Stored data
Points on a hilly landscape, in no order, each with its height.
From any point a ball rolls to the lowest of the 6 points nearest to it. It stops when none of these is lower. Distance is the straight distance between rows; heights are no part of it.
<538>: [109 127 115 122 141 158 141 152 113  78 170 132 118 147 100 132]  height 314
<675>: [147 144 160  88 116 142 127 150 177 139 117 118 133  93 121 144]  height 133
<122>: [ 90  87 142 125 148 148 149  95 119  89 147 172 153 152 117 160]  height 267
<590>: [100  85 136 127 151 152 144  82 113  79 126 160 154 155  85 135]  height 210
<496>: [155 103 117 137 117 123 117 161 163 143 127  79 126 161  99 129]  height 445
<356>: [124 104 100 146 153 157 149  66 101  73  89 159 132 174  76 148]  height 147
<389>: [137 101 101 143 139  99  98 148 143 122 125  85 120 187  89  90]  height 262
<236>: [130 149  89 132 123 126  87 148 107 107 138 115 109 123 156  84]  height 240
<222>: [169 177 150  96 109 104 181 130 130 176  98 108 123  72 110 118]  height 246
<442>: [ 76  70 139 114 144 126 134  77 115 114 117 167 155 141 148 161]  height 248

## Exercise aim
Output every entry exactly as it appears.

## Answer space
Points on a hilly landscape, in no order, each with its height.
From any point a ball rolls to the lowest of the 6 points nearest to it. It stops when none of these is lower. Distance is the straight distance between rows; heights are no part of it.
<538>: [109 127 115 122 141 158 141 152 113  78 170 132 118 147 100 132]  height 314
<675>: [147 144 160  88 116 142 127 150 177 139 117 118 133  93 121 144]  height 133
<122>: [ 90  87 142 125 148 148 149  95 119  89 147 172 153 152 117 160]  height 267
<590>: [100  85 136 127 151 152 144  82 113  79 126 160 154 155  85 135]  height 210
<496>: [155 103 117 137 117 123 117 161 163 143 127  79 126 161  99 129]  height 445
<356>: [124 104 100 146 153 157 149  66 101  73  89 159 132 174  76 148]  height 147
<389>: [137 101 101 143 139  99  98 148 143 122 125  85 120 187  89  90]  height 262
<236>: [130 149  89 132 123 126  87 148 107 107 138 115 109 123 156  84]  height 240
<222>: [169 177 150  96 109 104 181 130 130 176  98 108 123  72 110 118]  height 246
<442>: [ 76  70 139 114 144 126 134  77 115 114 117 167 155 141 148 161]  height 248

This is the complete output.